## About this exercise
For each line of the data below that contains "path", return that line.
··········
Each path below is one point turned by a fixed rotation once a step. After each direction that follows a path, write how fast that rotation turns it, in degrees each step (0 if it stays still).
Each turn is a multiple of 5 degrees from 10 to 175, or 0.
Each row of a path follows its step; steps can be skipped.
path 1
step 10: [ 19 -11  -6  13   8   8   4  -3 -11   6  -7  -2   6 -21   3   8   5 -24
  -5   1   0   1   1  -2  -5  18  23  24   3  -4   0  32  -1  -3 -15   3
  11   8   1 -13   3  -7  -6   9  10 -11  -2   0  -1   1  -2  -1  18   9
 -12  -4  -8  -6]
step 13: [ -4 -10   8  14  -8 -17 -12   8  -8   0  -3   5  15   7 -19   5   4  -9
   3  -4   6   4   2  13   1 -17  -1  20  -6 -16  19   0  -8 -10  13  20
  -2 -14  -5 -11  -2 -21   1   8   5  14 -23  -6  -1  11 -11   4  -7  -9
   1   3   2  13]
step 18: [  6   0  -4  10  -1   2  13  16  -9  15 -12  16  -5 -12  -4   8  18   2
 -12 -14  -9  -3  22   0   1 -14   6  -1  13  -5  14  14 -18  21   5   9
  -1   3 -12 -15   3  -5   9   2   5   0  -7  13  -9   1  12 -21 -17  -1
  10  -8  -1  -7]
step 22: [  3   6 -16  -5 -19   1   6 -12 -14 -15   6   4   3  10  13  12 -11  -6
  -2   0 -19 -16 -18 -20  -2  16   3   6  -4  -6 -22  -1  16   3   3   7
   8  -9  15  -7  -3   6  -9   8  -5 -10   9   1  -5  -7  12  26  -8  -7
  -2  -5   7  12]
step 24: [-16   7   4   5 -15   4   0  11   7   4 -10  16  16  -3  10   3   1  19
  -3  -9   0  -4  -7   9   2  -5  -7  -6 -10 -16 -12  -9   0 -25   6   1
 -10   1  -2   9 -25 -17  -9 -14  14 -14  10 -25   2   8  -2  14   3  -7
   5  -4  -4  -2]
step 34: [-11   5   4   7 -11 -27  -5 -10   7  -7  12  -2   8   5  -7 -18  -9   2
   8  -7 -10 -12  -4   3   5   6 -13  -9  -7  13  10 -19 -23  -4  18 -15
   4 -14  18  12   6  -7  -4   7   2   5  -1  -5   8  11  17  11  -5  -5
  17   9  -4  -8]
step 36: [  0 -21 -10   3  -7  20  10  12   2   5   2   8   8   4   0  -4 -11 -22
   2 -21   4 -14  15  10   3   9   5   2  -2  -4  29   6  -8  -6   2  -6
   2  -6   2 -17   1 -17  -6   2  20   2 -12 -14   8  -6  -8 -17 -10   1
   7  -1  -5 -15]
step 40: [ -8  -2  -1   6  -2  11   4 -21  -4 -24   7  -7  -3   7 -18  16 -21   6
   9   9  11  -2 -15  -6   1  -3   7   0  -5  -7 -18   9  12   2  -6  -4
   4  23   4 -14  -2   2  25   5 -23  11   6   6  -9  -9   0   7  -2  -1
   6  10   6  12]
step 43: [  6  -9  -7  -5 -14   9   0   6  10   3   3 -12 -10   3   9  28  -1  11
   6  -3  -1  -1  -8  12  -5  26  -5  24  -3   1  16   5  -5  -5 -20   6
   2   2  -5   5  15  18 -13  -8  13  13  10  -3 -20  -7  -8  12   1   1
  -9   6   1  10]
[-6 -1  5  1  0  0 -6 -6 -2 -1  2  0  0  4  0 -5 -5 -1 -2 -4 -3  0  0 -1
 -1  2  0 -2 -2  0 -2  7  4  2  2 -1  5 -1  3  2  4  6 -1  4  5  2 -2 -2
  0 -2 -1  0 -1 -2 -2  0 -1  0]
55
[ 5  0  0  4 -3  3  1 -1  3  0  1  2  1  1  2  2  1  1  0 -6  1  3 -6  2
  0  1 -1  1 -2  3 -4 -1 -2  3  1 -4 -1 -9 -6  5 -3  1  2  7 -1  1 -3 -4
  3  1 -3  0 -3 -2 -2  1  2 -2]
35
[ 6  1 -1  4 -1  0  0 -1  0 -2 -4  2  0  6 -1 -2 -3 -4 -1  0 -2  1  2 -3
  0 -8  2  2  0 -2 -3  1  5 -2 -1  3 -1 -1  3  3 -4  0 -2  0 -3  0 -3  6
  0 -3 -6  2  2  1  0  6  3  2]
40
[-4 -1  1  1  1  3 -2  0  1 -1  2 -2 -5  4 -2  5  0  0  2 -3  4  3 -7  0
  1 -5  3  3  0 -2  6  2  3 -4 -3  3  2  1  0 -5 -3 -4  2  1  4 -2  0 -5
 -4 -1 -1 -1  1  0  1  0  1 -5]
95
[-3 -3 -2  0  4  3 -6  2 -2 -2 -5 -1 -2  0 -4  5  0 -2 -1  0  1 -4 -2  0
 -2  4 -4 -4  0  6 -1  0 -2  1 -1  0  3 -2  2  0 -7  4 -2 -2 -3 -3  0  1
 -2  0 -2  2  3 -2  3 -3  7  3]
140
[ 0 -6 -3 -2  0 -4 -1 -1  4  0  3 -1  1 -3  0  0  1  6  1 -1  1  0 -2 -6
  1  4  6  0 -1 -3 -5 -1  2  3 -4  1 -3  0  1 -1  1  1 -4 -2  0  1 -1 -1
 -3 -4 -1 -6 -2  1 -4  3  8  3]
140
[ 0 -4 -1  0 -5 -1 -4  1 -3  1  4 -3  5  3  3  5 -2 -4 -3 -3  0 -2  0  4
  3  1 -1  1  0 -2 -5  3 -3 -4 -1 -6 -1  4 -3  0  2 -5 -1 -2 -2 -5  0 -1
  1 -6  3  5  1  1  0  2  0  1]
155
[-2  1 -3  4  1  0  1 -1 -1  4  9  1 -7 -1 -3 -2 -1  0 -4  2 -2 -2  3  3
  7  0  3 -1  1  3  1 -1 -1 -2  4  1  1 -5  0 -2  0 -3  2  1  3 -1  5  2
  3 -2 -3 -1  1  0 -2  0  5  4]
20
··········
## Response to this exercise
Each path below is one point turned by a fixed rotation once a step. After each direction that follows a path, write how fast that rotation turns it, in degrees each step (0 if it stays still).
Each row of a path follows its step; steps can be skipped.
path 1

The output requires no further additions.